● **WORK TASK**: A word-for-word repeat of all the data is the goal.

● **DATA SUPPLIED**:
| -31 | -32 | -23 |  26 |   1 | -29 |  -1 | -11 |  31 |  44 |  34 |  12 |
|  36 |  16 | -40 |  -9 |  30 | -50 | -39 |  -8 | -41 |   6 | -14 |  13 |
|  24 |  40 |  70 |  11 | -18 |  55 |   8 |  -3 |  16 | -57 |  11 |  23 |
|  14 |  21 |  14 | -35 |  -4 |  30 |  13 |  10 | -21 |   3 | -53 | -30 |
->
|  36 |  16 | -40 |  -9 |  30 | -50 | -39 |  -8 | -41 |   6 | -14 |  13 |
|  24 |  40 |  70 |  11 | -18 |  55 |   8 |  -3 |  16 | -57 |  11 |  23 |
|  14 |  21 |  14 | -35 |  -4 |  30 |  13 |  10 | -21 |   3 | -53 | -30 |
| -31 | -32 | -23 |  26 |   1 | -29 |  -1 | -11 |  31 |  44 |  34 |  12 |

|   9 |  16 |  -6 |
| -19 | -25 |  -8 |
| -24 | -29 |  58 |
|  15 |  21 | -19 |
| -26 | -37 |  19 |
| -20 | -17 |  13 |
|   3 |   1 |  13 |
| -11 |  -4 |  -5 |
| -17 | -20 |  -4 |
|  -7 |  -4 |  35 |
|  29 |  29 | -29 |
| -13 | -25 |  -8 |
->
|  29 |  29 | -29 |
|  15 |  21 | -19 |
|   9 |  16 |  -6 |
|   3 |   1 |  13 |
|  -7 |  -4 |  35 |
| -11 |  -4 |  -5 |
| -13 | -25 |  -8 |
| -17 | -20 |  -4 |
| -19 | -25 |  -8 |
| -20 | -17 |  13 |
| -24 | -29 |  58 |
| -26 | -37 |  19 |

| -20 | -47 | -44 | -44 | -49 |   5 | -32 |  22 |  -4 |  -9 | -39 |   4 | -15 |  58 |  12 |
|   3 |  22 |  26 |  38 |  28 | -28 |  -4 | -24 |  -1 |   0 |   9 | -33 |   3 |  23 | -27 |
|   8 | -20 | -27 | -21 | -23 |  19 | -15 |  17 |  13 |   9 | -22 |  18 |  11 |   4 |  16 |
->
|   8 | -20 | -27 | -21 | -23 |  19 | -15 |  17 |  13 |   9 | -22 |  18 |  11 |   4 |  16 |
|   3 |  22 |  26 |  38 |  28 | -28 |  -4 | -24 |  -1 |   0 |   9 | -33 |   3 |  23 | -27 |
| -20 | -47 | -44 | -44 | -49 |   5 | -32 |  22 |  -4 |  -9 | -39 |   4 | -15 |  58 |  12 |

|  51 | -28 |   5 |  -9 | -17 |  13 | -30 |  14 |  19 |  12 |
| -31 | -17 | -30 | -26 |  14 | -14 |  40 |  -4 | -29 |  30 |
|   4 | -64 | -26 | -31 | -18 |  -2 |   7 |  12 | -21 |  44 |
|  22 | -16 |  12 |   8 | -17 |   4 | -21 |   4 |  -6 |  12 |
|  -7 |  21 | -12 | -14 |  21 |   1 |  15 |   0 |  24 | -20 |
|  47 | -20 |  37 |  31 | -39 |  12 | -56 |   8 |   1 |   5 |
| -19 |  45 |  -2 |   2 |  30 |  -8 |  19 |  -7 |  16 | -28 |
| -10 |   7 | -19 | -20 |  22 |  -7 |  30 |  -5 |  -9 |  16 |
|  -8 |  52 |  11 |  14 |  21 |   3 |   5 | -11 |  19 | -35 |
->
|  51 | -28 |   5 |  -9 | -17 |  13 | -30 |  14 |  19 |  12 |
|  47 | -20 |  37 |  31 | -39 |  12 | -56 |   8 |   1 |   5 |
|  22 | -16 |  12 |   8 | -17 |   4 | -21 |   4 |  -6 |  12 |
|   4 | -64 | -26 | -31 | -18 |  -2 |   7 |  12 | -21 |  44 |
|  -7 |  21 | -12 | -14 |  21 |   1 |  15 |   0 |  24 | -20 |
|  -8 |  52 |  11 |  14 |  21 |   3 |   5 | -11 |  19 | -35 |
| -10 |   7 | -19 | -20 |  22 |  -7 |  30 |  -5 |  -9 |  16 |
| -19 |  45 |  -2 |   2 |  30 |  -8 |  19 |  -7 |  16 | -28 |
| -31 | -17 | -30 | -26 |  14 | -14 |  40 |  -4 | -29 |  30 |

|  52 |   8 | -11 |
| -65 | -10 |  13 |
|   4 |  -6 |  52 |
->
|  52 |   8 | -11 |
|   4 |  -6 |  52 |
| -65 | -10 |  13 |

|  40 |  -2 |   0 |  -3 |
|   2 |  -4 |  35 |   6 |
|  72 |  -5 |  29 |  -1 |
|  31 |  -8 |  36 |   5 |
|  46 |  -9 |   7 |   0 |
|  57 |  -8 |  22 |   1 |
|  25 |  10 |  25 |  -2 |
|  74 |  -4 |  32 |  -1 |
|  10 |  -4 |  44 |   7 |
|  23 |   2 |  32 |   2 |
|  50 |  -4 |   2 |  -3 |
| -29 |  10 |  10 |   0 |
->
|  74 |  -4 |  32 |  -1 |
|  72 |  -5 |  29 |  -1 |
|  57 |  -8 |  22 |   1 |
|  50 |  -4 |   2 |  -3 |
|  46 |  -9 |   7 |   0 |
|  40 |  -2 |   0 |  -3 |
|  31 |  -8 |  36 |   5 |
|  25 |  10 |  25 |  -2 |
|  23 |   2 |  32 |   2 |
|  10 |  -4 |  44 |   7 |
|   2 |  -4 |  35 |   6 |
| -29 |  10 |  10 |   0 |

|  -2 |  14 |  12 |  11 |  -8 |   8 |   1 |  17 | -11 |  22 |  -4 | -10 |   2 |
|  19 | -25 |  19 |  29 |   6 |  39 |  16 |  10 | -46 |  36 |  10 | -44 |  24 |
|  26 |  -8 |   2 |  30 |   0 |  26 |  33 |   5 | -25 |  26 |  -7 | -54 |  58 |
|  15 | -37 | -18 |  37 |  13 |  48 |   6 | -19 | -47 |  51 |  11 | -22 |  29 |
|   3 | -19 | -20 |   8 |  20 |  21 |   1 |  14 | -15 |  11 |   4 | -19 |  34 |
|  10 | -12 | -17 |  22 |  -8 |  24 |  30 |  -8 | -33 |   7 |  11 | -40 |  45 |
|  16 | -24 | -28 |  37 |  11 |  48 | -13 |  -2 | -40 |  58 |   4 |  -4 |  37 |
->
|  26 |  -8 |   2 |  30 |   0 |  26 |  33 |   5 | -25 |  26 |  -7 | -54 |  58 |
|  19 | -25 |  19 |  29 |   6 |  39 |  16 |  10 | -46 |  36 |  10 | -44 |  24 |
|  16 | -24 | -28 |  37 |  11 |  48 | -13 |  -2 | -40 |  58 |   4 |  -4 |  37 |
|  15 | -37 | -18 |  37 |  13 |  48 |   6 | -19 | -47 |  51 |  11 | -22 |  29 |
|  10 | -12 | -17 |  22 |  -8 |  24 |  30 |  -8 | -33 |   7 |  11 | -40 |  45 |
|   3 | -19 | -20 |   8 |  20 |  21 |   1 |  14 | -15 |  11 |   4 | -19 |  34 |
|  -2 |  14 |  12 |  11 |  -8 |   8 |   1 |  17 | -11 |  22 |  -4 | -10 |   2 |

● **EXERCISE OUTPUT**:
| -31 | -32 | -23 |  26 |   1 | -29 |  -1 | -11 |  31 |  44 |  34 |  12 |
|  36 |  16 | -40 |  -9 |  30 | -50 | -39 |  -8 | -41 |   6 | -14 |  13 |
|  24 |  40 |  70 |  11 | -18 |  55 |   8 |  -3 |  16 | -57 |  11 |  23 |
|  14 |  21 |  14 | -35 |  -4 |  30 |  13 |  10 | -21 |   3 | -53 | -30 |
->
|  36 |  16 | -40 |  -9 |  30 | -50 | -39 |  -8 | -41 |   6 | -14 |  13 |
|  24 |  40 |  70 |  11 | -18 |  55 |   8 |  -3 |  16 | -57 |  11 |  23 |
|  14 |  21 |  14 | -35 |  -4 |  30 |  13 |  10 | -21 |   3 | -53 | -30 |
| -31 | -32 | -23 |  26 |   1 | -29 |  -1 | -11 |  31 |  44 |  34 |  12 |

|   9 |  16 |  -6 |
| -19 | -25 |  -8 |
| -24 | -29 |  58 |
|  15 |  21 | -19 |
| -26 | -37 |  19 |
| -20 | -17 |  13 |
|   3 |   1 |  13 |
| -11 |  -4 |  -5 |
| -17 | -20 |  -4 |
|  -7 |  -4 |  35 |
|  29 |  29 | -29 |
| -13 | -25 |  -8 |
->
|  29 |  29 | -29 |
|  15 |  21 | -19 |
|   9 |  16 |  -6 |
|   3 |   1 |  13 |
|  -7 |  -4 |  35 |
| -11 |  -4 |  -5 |
| -13 | -25 |  -8 |
| -17 | -20 |  -4 |
| -19 | -25 |  -8 |
| -20 | -17 |  13 |
| -24 | -29 |  58 |
| -26 | -37 |  19 |

| -20 | -47 | -44 | -44 | -49 |   5 | -32 |  22 |  -4 |  -9 | -39 |   4 | -15 |  58 |  12 |
|   3 |  22 |  26 |  38 |  28 | -28 |  -4 | -24 |  -1 |   0 |   9 | -33 |   3 |  23 | -27 |
|   8 | -20 | -27 | -21 | -23 |  19 | -15 |  17 |  13 |   9 | -22 |  18 |  11 |   4 |  16 |
->
|   8 | -20 | -27 | -21 | -23 |  19 | -15 |  17 |  13 |   9 | -22 |  18 |  11 |   4 |  16 |
|   3 |  22 |  26 |  38 |  28 | -28 |  -4 | -24 |  -1 |   0 |   9 | -33 |   3 |  23 | -27 |
| -20 | -47 | -44 | -44 | -49 |   5 | -32 |  22 |  -4 |  -9 | -39 |   4 | -15 |  58 |  12 |

|  51 | -28 |   5 |  -9 | -17 |  13 | -30 |  14 |  19 |  12 |
| -31 | -17 | -30 | -26 |  14 | -14 |  40 |  -4 | -29 |  30 |
|   4 | -64 | -26 | -31 | -18 |  -2 |   7 |  12 | -21 |  44 |
|  22 | -16 |  12 |   8 | -17 |   4 | -21 |   4 |  -6 |  12 |
|  -7 |  21 | -12 | -14 |  21 |   1 |  15 |   0 |  24 | -20 |
|  47 | -20 |  37 |  31 | -39 |  12 | -56 |   8 |   1 |   5 |
| -19 |  45 |  -2 |   2 |  30 |  -8 |  19 |  -7 |  16 | -28 |
| -10 |   7 | -19 | -20 |  22 |  -7 |  30 |  -5 |  -9 |  16 |
|  -8 |  52 |  11 |  14 |  21 |   3 |   5 | -11 |  19 | -35 |
->
|  51 | -28 |   5 |  -9 | -17 |  13 | -30 |  14 |  19 |  12 |
|  47 | -20 |  37 |  31 | -39 |  12 | -56 |   8 |   1 |   5 |
|  22 | -16 |  12 |   8 | -17 |   4 | -21 |   4 |  -6 |  12 |
|   4 | -64 | -26 | -31 | -18 |  -2 |   7 |  12 | -21 |  44 |
|  -7 |  21 | -12 | -14 |  21 |   1 |  15 |   0 |  24 | -20 |
|  -8 |  52 |  11 |  14 |  21 |   3 |   5 | -11 |  19 | -35 |
| -10 |   7 | -19 | -20 |  22 |  -7 |  30 |  -5 |  -9 |  16 |
| -19 |  45 |  -2 |   2 |  30 |  -8 |  19 |  -7 |  16 | -28 |
| -31 | -17 | -30 | -26 |  14 | -14 |  40 |  -4 | -29 |  30 |

|  52 |   8 | -11 |
| -65 | -10 |  13 |
|   4 |  -6 |  52 |
->
|  52 |   8 | -11 |
|   4 |  -6 |  52 |
| -65 | -10 |  13 |

|  40 |  -2 |   0 |  -3 |
|   2 |  -4 |  35 |   6 |
|  72 |  -5 |  29 |  -1 |
|  31 |  -8 |  36 |   5 |
|  46 |  -9 |   7 |   0 |
|  57 |  -8 |  22 |   1 |
|  25 |  10 |  25 |  -2 |
|  74 |  -4 |  32 |  -1 |
|  10 |  -4 |  44 |   7 |
|  23 |   2 |  32 |   2 |
|  50 |  -4 |   2 |  -3 |
| -29 |  10 |  10 |   0 |
->
|  74 |  -4 |  32 |  -1 |
|  72 |  -5 |  29 |  -1 |
|  57 |  -8 |  22 |   1 |
|  50 |  -4 |   2 |  -3 |
|  46 |  -9 |   7 |   0 |
|  40 |  -2 |   0 |  -3 |
|  31 |  -8 |  36 |   5 |
|  25 |  10 |  25 |  -2 |
|  23 |   2 |  32 |   2 |
|  10 |  -4 |  44 |   7 |
|   2 |  -4 |  35 |   6 |
| -29 |  10 |  10 |   0 |

|  -2 |  14 |  12 |  11 |  -8 |   8 |   1 |  17 | -11 |  22 |  -4 | -10 |   2 |
|  19 | -25 |  19 |  29 |   6 |  39 |  16 |  10 | -46 |  36 |  10 | -44 |  24 |
|  26 |  -8 |   2 |  30 |   0 |  26 |  33 |   5 | -25 |  26 |  -7 | -54 |  58 |
|  15 | -37 | -18 |  37 |  13 |  48 |   6 | -19 | -47 |  51 |  11 | -22 |  29 |
|   3 | -19 | -20 |   8 |  20 |  21 |   1 |  14 | -15 |  11 |   4 | -19 |  34 |
|  10 | -12 | -17 |  22 |  -8 |  24 |  30 |  -8 | -33 |   7 |  11 | -40 |  45 |
|  16 | -24 | -28 |  37 |  11 |  48 | -13 |  -2 | -40 |  58 |   4 |  -4 |  37 |
->
|  26 |  -8 |   2 |  30 |   0 |  26 |  33 |   5 | -25 |  26 |  -7 | -54 |  58 |
|  19 | -25 |  19 |  29 |   6 |  39 |  16 |  10 | -46 |  36 |  10 | -44 |  24 |
|  16 | -24 | -28 |  37 |  11 |  48 | -13 |  -2 | -40 |  58 |   4 |  -4 |  37 |
|  15 | -37 | -18 |  37 |  13 |  48 |   6 | -19 | -47 |  51 |  11 | -22 |  29 |
|  10 | -12 | -17 |  22 |  -8 |  24 |  30 |  -8 | -33 |   7 |  11 | -40 |  45 |
|   3 | -19 | -20 |   8 |  20 |  21 |   1 |  14 | -15 |  11 |   4 | -19 |  34 |
|  -2 |  14 |  12 |  11 |  -8 |   8 |   1 |  17 | -11 |  22 |  -4 | -10 |   2 |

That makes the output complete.